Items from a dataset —
------------------------------

Each row is followed by its class.
[ -2  -5   7  -3  -3   5  11   0   1  -6   2  -3   3   2  -8  -4  -4 -11
   6  -4   0  -2   1  -4 -11  -6   7   9   0   4  18   1   2   1   2  -7
  -5   1  -4  -3   1 -12  -2   0  -2  10  -2  -8   4   4  15  -2   7   1
   2  -7  -6   3   2   0  12  -4  -1  -3  -3  -1  -7   2  -2  -2   8  12
   6  -4  -7   5  -1   1   3  -2 -21  -5   3   6   6  -1   9   4]
geve
[  2   5   2   3   1  -3  -5   2   7   1   7  -1  -9   0   0  -6   6   1
  -1   4   0  -4   2   5  10   8   5   0  -3 -13   1  -4  -5  -7 -12  -3
   6   0  -1   3  -4   7   0   4   3   0   0   6   9  -6  -4  12   1   1
  -3  -7   2   2  -5   2   3   8  -5   3   1  10   9 -15   0 -14   4  -4
  -1   0  -6   1   1   1   2  -1   0  -2  -1   8   2 -12  -8  -6]
Vez
[  1  10   3  -4  -2   1   9  -6   4   0   0  -4  -5   2 -13 -11  -8 -14
   6  -3   4  -6  -6   1  -2   6  17  -1   6  -7  17   8  -7  -3  -2  -3
  -2   0  -3  -1  -2   2   3  -2   1  10  -1  -9   4  -3  -3   7   7  13
  -9  -8  -5  -1   3   3   7   1   5   0  -5  -2  -1 -12  -2  -8   3  11
  15  -3   2  -4   5   0  -3   3 -19   2   5   8   5  -4   2   6]
geve
[  0 -21 -15 -10 -11  -1  -3  -3   0   5   0  -1  18  -3   1 -14  -6 -13
  -3   6   0   5   1  -2  -1  -3   0  -1   2   7 -10 -10  -6   2   2   1
 -13  12   3  -4 -10  12   3  -1   0  -1   0  14  -2   3  -2  -1 -13  -7
  13   0  -5  -7   2   4   3  -4  -7   1  -5   2 -10   0 -12   4  -1  -4
  -8   9   1  -5   5  -2  -9  -4   6   3   7   8  -9   2  12   7]
Vez
[ -2 -12   0  -8 -11   2   8  -1   2   0   3  -5  14   1   5  -6  -7 -19
   3   0   9  -1   5  -8 -12  -5   5   5   5  -1   6  -1   2   3   1  -6
  -9   9   2  -4   2   0  -9  -1  -4  10  -2  -1   1   6   2  -2   0  -4
   5  -1  -4  -3   5   5  13  -4  -1   2  -4   1  -3   2  -2   5   3  15
  -2   7  -5  -1   2   2 -10  -5 -16  -7   2   7   0   3  12   8]
geve
[ -2 -10  -3  -1  -7   4   4   3  -2   5   5  -4   4   7   1   2  -4 -12
  -4  -1  -8   3  -7  -5 -20  -5   4   6  -6   0   1  -3  -6   8  12   6
   3   2   1 -11   3 -13 -16 -12 -12   8   1   1  -2   5   3  -7  -5  -8
   8   4  -2  -1   0   0   7  -5   5   0   2  -7 -11   0  -1   8  -8   8
   3  -2  -1   2   1   4   1 -14 -11  -2  -3   7   9   5  10   3]
geve
[  1  20   4  -3   4   9   5  -7   5  -3  -3  -4 -17  -1  -7  -1  -6   7
  -1  -3   6  -8  -3   0  12   3   7  -1  -2  -2  15   5  -4  -2  -3  -4
   1   2  -2  -1   3   7   2  -1  -3   5  -1  -9   3  -4  -5   8  13   2
 -11  -6  -2   0   5   1   4   7   8  -1   1  -3   7 -16   2  -7   2  12
  13  -3  -2   2   2  -2  -2   2 -15   1  -2   4   5  -1  -7   4]
geve
[  0  -6  -4   0  -5  -5   0   2  -2  -8   3   1  -4  -4   5 -12   5   8
  -3   4   1   1   3   4   9   3  -5  -3  -4   0  -7  -4  -4  -1  -2  -2
  -4   7   2   0  -3  10  11   4   0  -5  -1   8   3  -2   0   6   2  -6
   8  -2  -1   1   1   1  -1   3 -11   3   2  10   1   2  -3  -4   3  -5
  -5   2  -8  -5   5  -2  -7  -4   5  -2   0   1 -10  -3   1  -4]
Vez
[ -3   6  -8   1  -5   4  -1  -2   3  -2   6  -5 -11   7  -6 -17  -2  -8
  -3   1  -4  -5  -6   3  -1   3  -1   3  -3  -4   3  -2 -12  -4  -1   1
  -2   6   0  -1  -9   8   8  -7   3   8  -2   3   4   0   0   7  -3  -2
 -12  -7  -4   1   1  -1   3   6  -9  -3  -3   3  -1 -15  -5  -6  -1   2
  -2  -7  -8  -5   4  -4  -3  -5  -9   2   1   9  -1 -10   3  -4]
Vez
[  2   0   7  -1  -2   8   2  -6   0  -2   4  -3 -14   0  -3   9  -8  -1
   2  -1  -1  -3  -6  -4  -3   1  10   4  -9  -3  20   5  -9   2   2  -3
   3  -2  -1  -9   6 -10  -9  -4  -4  12  -2  -3   0   0  -4   2  14   1
  -2  -4  -7   7   4   0   8   0  13   0   4  -2  -2   1   1   0 -10  14
   7  -3  -8   3   1   1  -4  -4 -26   0  -7   7   5   2   5   8]
geve
[  7   4   2  -8  -7  -8  12   7  10  -4   0   0  12  -1 -18 -28  -1 -23
   7  -5  13  -8   1  12  18  14   8  -6  23 -18   8  11  -3 -14  -6  -2
  -8   3  -3  10 -11  20   6  12   2   5  -7  -8  11   2 -10  19  10  13
  -9 -20  -3  -8   7   4   9  -2  -8   3  -9  14  22 -17   0 -25  22  -1
   6   2   1 -10  10   5  -2  12 -10  -6  13   8   0 -19  -3   0]
Vez
[  1 -14  -3  -3 -10  -3  -3   1  -2  -2   3   3   7  -3  -3 -15   1  -1
  -1   2   3   1  -2   5   1   4   3  -3  -2  -2  -3  -9 -27  -3  -5  -1
  -1  12   3   1  -5   8   5  -4  -1   0  -3  13   2  -1  -1   8  -5  -2
   8  -5  -6   3   0   2   6   2 -12  -3   0   9   4  -6  -6  -6  -2  -2
  -6   3  -5  -1   4   0  -2  -3  -2   1  -1   5  -6  -6  10  -1]
Vez
[ -1   0  -7   5  -2  -2   3  -7   1  -2   7  -1  -7   3   6  -3   3  12
   0   3  -1   0  -1   1   7   2  -6   0 -12  -2  -7  -9  -6  -2  -5  -5
   4   5   0   0  -5  12   0  -2   7  -4  -2  17   5  -4   1   6  -7  -7
   7  -2   5   2  -1  -1   2   7 -13   3   2   5   1 -12  -5  -2   2  -3
  -6   0  -7  -2  -8  -3  -2  -6   9   0  -1   5  -2  -4  -3  -7]
Vez
[ -4  13   2  -2  -6   3   6  -4   8   1   3  -2 -14   7 -14  -6  -6  -7
   0  -4   0   3  -7   0  -1   8  12  -1  -7  -1  16   3  -8  -6   2   3
   1   0   1   0  -3   7   1  -8  -3  14  -2  -9   0   0  -5   5   7   2
  -8  -8  -2  -2   3   2   6   1   7  -1  -1  -4   5 -17  -2 -11   0  14
   9  -5   2  -4   6  -1  -5   2 -18  -2   2   8   3   0   0   8]
geve
[  4  12   4  -1  -5   8   3  -3   3   1   0 -10 -16   3  -4  -2  -4   1
  -4 -10  -2   4 -10   0   2   3   8   2  -5  -4   8   3   0  -1   3   1
   2   0   1   1   4   5  -1  -3   0   6  -1  -5   1  -5  -2   1   6   1
  -7  -1   0  -3   2   2   2   5   1  -1   0  -4   6 -10  -2  -2   1  10
   7  -3   2   0   2  -5  -7   0  -9  -1  -7   7   2   3  -4   1]
geve
[  0  14   2  15  14   7 -14  -6  -9 -11   7   0 -28  -4  20  23   5  42
   0   5  -4  -5   2  -9  16  -6 -23   4 -33   4  -2   1   2   2   7 -10
   8  -4   4  -5  10  -5  -3   5  -2 -14  -1   8   0  -6   2   0   8 -16
  -2   4   6  14  -3  -2  -1  17  -3   2  11   6   1  15   4  10 -10   2
  -4   2 -11  12  -3  -9  -5  -9  10   8 -16  -4  -6   9 -11  -2]
Vez
[ -2  11  -9  -3  -8   4   7  -6   5   5   5  -6  -5  12  -9 -12  -9 -13
  -4  -3   0  -5 -11  -2  -6   3  11   3  -6  -3   9   1 -13  -5   0   1
  -9   9   2  -3  -5  15  -6  -6   4  10  -3  -4   5   2  -3   6  -3   0
  -5  -5  -1  -5   5   6  12   6  -3   0  -3   0   4 -25  -7  -3   9  14
   6  -3   3  -2   4  -2 -13  -1 -12  -1   0  17   1  -2   2   5]
geve
[ -4   0  -3   5   0   2  -6  -4  -3   0   7   0 -11  -2   7  -7   6  21
  -1   7  -3   1   2   3  11  -3  -7  -7 -12   1  -4 -10  -7   0  -9  -1
   9   8   1  -3  -2  10   8  -9   0  -4   2  16   6  -3   1   4  -8 -20
   5  -2  -4   6   0  -3  -3   9 -11   1   4   3  -5 -12  -5  -1  -4  -6
  -7  -1  -8  -3  -2 -11   0  -7   6   4  -4   1  -4  -2   0  -6]
Vez
[  1  -1   2  -4  -2   2   4  -2  -1  -3   4  -2  -4  -3  -5  -1  -4  -2
   0  -3  -2  -4  -3  -4  -7  -3   2   4  -7   0  10   4  -4   0   1  -3
  -2   3  -1  -5   2  -2  -3  -2   0   9   1  -3   0   5  -1  -1   4  -2
   3  -2  -7   2   1   1   8  -2   2  -1  -1  -1  -6  -1  -3   0  -3  13
   2  -4  -6  -2   4  -1  -6  -4 -12   0  -2   4   3   3   4   4]
geve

------------------------------

Goal of the exercise — Word for word, repeat the data from its first line through the line with "-13 -16 -12", including both of those lines and no others.

Solved problem —
Each row is followed by its class.
[ -2  -5   7  -3  -3   5  11   0   1  -6   2  -3   3   2  -8  -4  -4 -11
   6  -4   0  -2   1  -4 -11  -6   7   9   0   4  18   1   2   1   2  -7
  -5   1  -4  -3   1 -12  -2   0  -2  10  -2  -8   4   4  15  -2   7   1
   2  -7  -6   3   2   0  12  -4  -1  -3  -3  -1  -7   2  -2  -2   8  12
   6  -4  -7   5  -1   1   3  -2 -21  -5   3   6   6  -1   9   4]
geve
[  2   5   2   3   1  -3  -5   2   7   1   7  -1  -9   0   0  -6   6   1
  -1   4   0  -4   2   5  10   8   5   0  -3 -13   1  -4  -5  -7 -12  -3
   6   0  -1   3  -4   7   0   4   3   0   0   6   9  -6  -4  12   1   1
  -3  -7   2   2  -5   2   3   8  -5   3   1  10   9 -15   0 -14   4  -4
  -1   0  -6   1   1   1   2  -1   0  -2  -1   8   2 -12  -8  -6]
Vez
[  1  10   3  -4  -2   1   9  -6   4   0   0  -4  -5   2 -13 -11  -8 -14
   6  -3   4  -6  -6   1  -2   6  17  -1   6  -7  17   8  -7  -3  -2  -3
  -2   0  -3  -1  -2   2   3  -2   1  10  -1  -9   4  -3  -3   7   7  13
  -9  -8  -5  -1   3   3   7   1   5   0  -5  -2  -1 -12  -2  -8   3  11
  15  -3   2  -4   5   0  -3   3 -19   2   5   8   5  -4   2   6]
geve
[  0 -21 -15 -10 -11  -1  -3  -3   0   5   0  -1  18  -3   1 -14  -6 -13
  -3   6   0   5   1  -2  -1  -3   0  -1   2   7 -10 -10  -6   2   2   1
 -13  12   3  -4 -10  12   3  -1   0  -1   0  14  -2   3  -2  -1 -13  -7
  13   0  -5  -7   2   4   3  -4  -7   1  -5   2 -10   0 -12   4  -1  -4
  -8   9   1  -5   5  -2  -9  -4   6   3   7   8  -9   2  12   7]
Vez
[ -2 -12   0  -8 -11   2   8  -1   2   0   3  -5  14   1   5  -6  -7 -19
   3   0   9  -1   5  -8 -12  -5   5   5   5  -1   6  -1   2   3   1  -6
  -9   9   2  -4   2   0  -9  -1  -4  10  -2  -1   1   6   2  -2   0  -4
   5  -1  -4  -3   5   5  13  -4  -1   2  -4   1  -3   2  -2   5   3  15
  -2   7  -5  -1   2   2 -10  -5 -16  -7   2   7   0   3  12   8]
geve
[ -2 -10  -3  -1  -7   4   4   3  -2   5   5  -4   4   7   1   2  -4 -12
  -4  -1  -8   3  -7  -5 -20  -5   4   6  -6   0   1  -3  -6   8  12   6
   3   2   1 -11   3 -13 -16 -12 -12   8   1   1  -2   5   3  -7  -5  -8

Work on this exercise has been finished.